Below is a small trained network, with its code and all its weights. Each question gives an input and a target symbol and asks what happens when units are switched off, that is, made to give their printed mean instead of their output.

import numpy as np


def w(rows, s, z=0):
    codes = np.array(rows[::2]) - 128.0
    scale = np.full(codes.shape[1], s)
    scale[-1] = z or s
    return codes * scale


def softmax(a):
    e = np.exp(a - a.max(-1, keepdims=True))
    return e / e.sum(-1, keepdims=True)


def log_softmax(a):
    a = a - a.max(-1, keepdims=True)
    return a - np.log(np.exp(a).sum(-1, keepdims=True))


def net(x, mask):
    ids = ['αγδεζηλμπτφω'.index(c) for c in x.split()]
    T = len(ids)
    res = E[ids] + P[:T]
    u = 0
    for l in range(2):
        r = res
        for j in range(3):
            rows = slice(3 * j, 3 * j + 3)
            q, k, v = (r @ M[l][rows].T for M in (Q, K, V))
            z = softmax(np.where(np.tri(T) > 0, q @ k.T / 3**0.5, -1e9)) @ v
            o = O[l][rows]
            res = res + np.where(mask[u + j], z, o[:, -1]) @ o[:, :-1]
        u += 3
    return log_softmax(res[-1] @ U[:, :-1].T + U[:, -1])


Q, K, V, O = {}, {}, {}, {}
E = w([
[133,189,164],'α',
[65,186,223],'γ',
[143,183,215],'δ',
[136,113,163],'ε',
[150,120,141],'ζ',
[211,87,125],'η',
[236,63,197],'λ',
[112,27,107],'μ',
[72,85,54],'π',
[130,212,121],'τ',
[155,249,104],'φ',
[196,114,47],'ω',
],0.013)
P = w([
[31,133,185],'0',
[155,99,178],'1',
[195,88,151],'2',
[216,87,162],'3',
[227,83,153],'4',
[248,79,115],'5',
[221,69,144],'6',
[240,70,111],'7',
[245,80,90],'8',
[253,115,35],'9',
[239,119,62],'10',
[211,88,81],'11',
],0.0013)
Q[0] = w([
[27,62,112],'L0H0',
[140,15,79],'L0H0',
[107,17,73],'L0H0',
[116,53,11],'L0H1',
[26,211,173],'L0H1',
[16,168,128],'L0H1',
[202,29,127],'L0H2',
[246,87,172],'L0H2',
[231,102,179],'L0H2',
],0.011)
K[0] = w([
[37,122,157],'L0H0',
[28,116,57],'L0H0',
[5,109,87],'L0H0',
[236,106,118],'L0H1',
[62,107,217],'L0H1',
[111,92,231],'L0H1',
[175,198,114],'L0H2',
[222,189,175],'L0H2',
[205,177,181],'L0H2',
],0.013)
V[0] = w([
[123,255,161],'L0H0',
[118,237,122],'L0H0',
[153,228,188],'L0H0',
[165,135,54],'L0H1',
[50,227,189],'L0H1',
[99,194,78],'L0H1',
[69,82,123],'L0H2',
[180,184,143],'L0H2',
[134,115,197],'L0H2',
],0.0099)
O[0] = w([
[142,8,125,4],'L0H0',
[154,2,97,37],'L0H0',
[119,52,142,20],'L0H0',
[215,77,99,149],'L0H1',
[32,86,108,52],'L0H1',
[120,60,61,91],'L0H1',
[83,179,138,122],'L0H2',
[181,75,128,126],'L0H2',
[182,174,141,134],'L0H2',
],0.0093,0.0034)
Q[1] = w([
[106,121,153],'L1H0',
[114,91,125],'L1H0',
[128,74,81],'L1H0',
[74,146,66],'L1H1',
[159,155,155],'L1H1',
[70,153,113],'L1H1',
[107,73,148],'L1H2',
[158,115,249],'L1H2',
[172,159,160],'L1H2',
],0.012)
K[1] = w([
[73,164,107],'L1H0',
[90,116,179],'L1H0',
[109,101,209],'L1H0',
[3,148,172],'L1H1',
[156,201,48],'L1H1',
[86,162,170],'L1H1',
[62,119,131],'L1H2',
[114,63,224],'L1H2',
[255,54,180],'L1H2',
],0.0087)
V[1] = w([
[189,131,135],'L1H0',
[73,121,139],'L1H0',
[157,122,181],'L1H0',
[73,118,254],'L1H1',
[125,183,129],'L1H1',
[182,146,10],'L1H1',
[96,88,137],'L1H2',
[95,156,78],'L1H2',
[79,161,71],'L1H2',
],0.0083)
O[1] = w([
[159,45,78,199],'L1H0',
[112,197,192,57],'L1H0',
[180,72,151,150],'L1H0',
[27,55,235,113],'L1H1',
[88,85,63,233],'L1H1',
[210,207,2,160],'L1H1',
[129,183,84,17],'L1H2',
[63,73,57,41],'L1H2',
[34,71,48,3],'L1H2',
],0.0052,0.0039)
U = w([
[114,123,128,18],'α',
[55,146,42,75],'γ',
[109,76,101,105],'δ',
[75,111,174,162],'ε',
[124,99,140,154],'ζ',
[115,121,104,198],'η',
[174,91,217,67],'λ',
[120,253,189,41],'μ',
[140,157,147,244],'π',
[128,77,131,154],'τ',
[132,28,86,205],'φ',
[155,125,57,2],'ω',
],0.0067,0.0059)

Each question gives the input, a string of symbols that net reads in full, and the target symbol t.
The units are the heads (3 rows each of Q, K, V and O). Each row of codes is followed by its name. A weight is (code - 128) times the scale printed after its matrix; where a second scale follows, it is the last column's (O and U).
mask holds one flag per head, layer by layer. A switched-off head (its flag False) gives its mean, the last column of its rows in O, instead of its output. The means were averaged over made-up inputs and are rounded, as every weight is.
A unit's drop is (log p(t) with every unit on - log p(t) with that unit switched off) / (log p(t) with every unit on - log p(t) with every unit switched off).
The circuit of an input: a set's keep is (log p(t) with only the set's units on - log p(t) with every unit switched off) / (log p(t) with every unit on - log p(t) with every unit switched off). Starting from all 6 units, units are removed one at a time, each time the one whose removal leaves the highest keep (on an exact tie, the one counted first), for as long as the keep stays at least 0.8.
units of the circuit, in order: the units of the circuit, biggest drop first
unit that matters most: the unit with the biggest drop
which heads matter: for each layer, one digit per head in row order, 1 if its drop is at least 0.15 and else 0, layers parted by /
drop of u: that unit's drop, to one decimal
input φ π ζ, target φ: unit that matters most => L0H1
input λ δ φ φ ε, target φ: which heads matter => 110 / 000
input ζ λ π γ ζ μ, target μ: units of the circuit, in order => L0H0, L0H1
input γ π τ π φ π, target ε: units of the circuit, in order => L0H1, L1H1, L1H0
input λ μ λ, target μ: which heads matter => 100 / 000
input π ζ φ π γ π, target ε: which heads matter => 011 / 010
input ζ π γ δ, target ε: which heads matter => 010 / 110
input ε λ τ τ π φ ω μ, target ω: which heads matter => 011 / 010
input π ε ζ γ α, target ε: units of the circuit, in order => L0H1, L1H1
input π δ ω τ γ η, target ω: units of the circuit, in order => L1H1, L0H1
input δ λ ε, target λ: units of the circuit, in order => L1H1, L0H0, L1H2
input δ λ π γ μ ω λ γ λ δ ω λ, target ω: which heads matter => 010 / 110
input γ ε ζ π λ ε φ γ μ μ φ, target ε: which heads matter => 010 / 010
input ε η ζ φ μ π δ α φ μ λ, target φ: units of the circuit, in order => L0H1, L0H2
input π φ ε π α, target φ: unit that matters most => L0H0
input τ ζ ζ ω α φ ω π ζ, target ω: which heads matter => 010 / 010
input π π δ π ω ζ, target ω: units of the circuit, in order => L1H1, L0H1, L0H2
input π λ μ ζ π ω, target ω: units of the circuit, in order => L0H1, L1H1
input π δ π λ μ ε, target μ: which heads matter => 100 / 001
input φ π ζ ζ π φ, target φ: which heads matter => 100 / 001
input π π π δ π ζ μ ζ ε, target μ: unit that matters most => L0H0
input α φ π, target γ: units of the circuit, in order => L1H2, L0H2, L0H0, L0H1
input π δ ε ω η, target ω: drop of L0H0 => 0.1
input ζ γ ζ γ λ, target λ: drop of L0H1 => 0.0
input ε η ζ ζ ε μ μ, target μ: drop of L1H0 => -0.1
input π μ φ φ, target φ: drop of L1H2 => 0.1
input ε φ δ η, target φ: units of the circuit, in order => L0H0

====================

Goal of the exercise:
Find the lines above that contain the word "drop" and copy each one.

The completed task:
A unit's drop is (log p(t) with every unit on - log p(t) with that unit switched off) / (log p(t) with every unit on - log p(t) with every unit switched off).
units of the circuit, in order: the units of the circuit, biggest drop first
unit that matters most: the unit with the biggest drop
which heads matter: for each layer, one digit per head in row order, 1 if its drop is at least 0.15 and else 0, layers parted by /
drop of u: that unit's drop, to one decimal
input π δ ε ω η, target ω: drop of L0H0 => 0.1
input ζ γ ζ γ λ, target λ: drop of L0H1 => 0.0
input ε η ζ ζ ε μ μ, target μ: drop of L1H0 => -0.1
input π μ φ φ, target φ: drop of L1H2 => 0.1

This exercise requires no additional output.